* **Task statement**
Please state the number of lines in the entries below where the word "Which" appears. Include nothing else.

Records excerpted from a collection
═══
Each row has a name. After each piece below comes the name of the row it's from, unless a question asks for something else. Each question is about the rows just above it. Places in a row count from 0.

Columns, left to right: N L G D F M T V H
Y: [ 42.7 -70.8  28.9 -50.2   2.6 -26.7   2.6  23.3 -36.1]
E: [ 84.5  -3.4 -14.7 -18.1  33.0 -13.5  33.0  12.8 -14.5]
U: [ 23.7   4.0 -43.3  64.4  18.0   2.1  18.0   7.9 -26.3]
P: [-18.0 -47.0 -18.0  14.4 -47.0 -46.7  14.5  14.4 -47.0]
Where do [ 84.5  -3.4 -14.7 -18.1  33.0 -13.5  33.0  12.8 -14.5] appear? : E
Times [-18.0] occurs in P: : 2
Count of [14.4] in P: : 2

Columns, left to right: Gupev bunu Zaz busa Pivi Gagi
C: [-12.0 -19.9  41.7 -33.9 -86.9 -33.5]
Q: [ 43.5  50.5  -2.2  -1.8  -4.8 -48.6]
S: [ 13.4  26.0  -3.0  -1.8  -4.8 -48.6]
B: [ 13.4  26.0  -3.0  21.4 -30.3 -39.8]
A: [-43.3  77.1  45.4  17.6   4.6 -25.4]
J: [-43.3  77.1  35.8  17.6   4.6 -25.4]
Which column holds [41.7 -2.2 -3.0 -3.0 45.4] top down? : Zaz
Which column holds [-3.0 45.4 35.8] top down? : Zaz

Columns, left to right: febe dadoz Rizez Vubet Vazar Keges
W: [-19.3  14.5  14.4 -18.7  -0.2  46.4]
R: [-19.3  43.1  14.4 -18.7 -19.6  20.1]
K: [ 43.2  43.2  14.4 -18.7  43.2  14.4]
How many times does K hold [14.5]? : 0
Times [43.2] occurs in K: : 3

Columns, left to right: dof dulu bora viku dezi petog kup Nazek bamed Geru
funet: [-16.1  21.9 -54.6 -17.6  15.7  29.2  29.2  29.2 -10.4  29.2]
Pafu: [  1.5 -13.3  31.8   9.3  -5.3   2.9  21.5 -12.5  10.4  12.4]
dako: [-65.7   1.7  27.7  -8.2  32.2 -60.4 -48.4  51.1  28.9   0.2]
═══
* **Result below**
2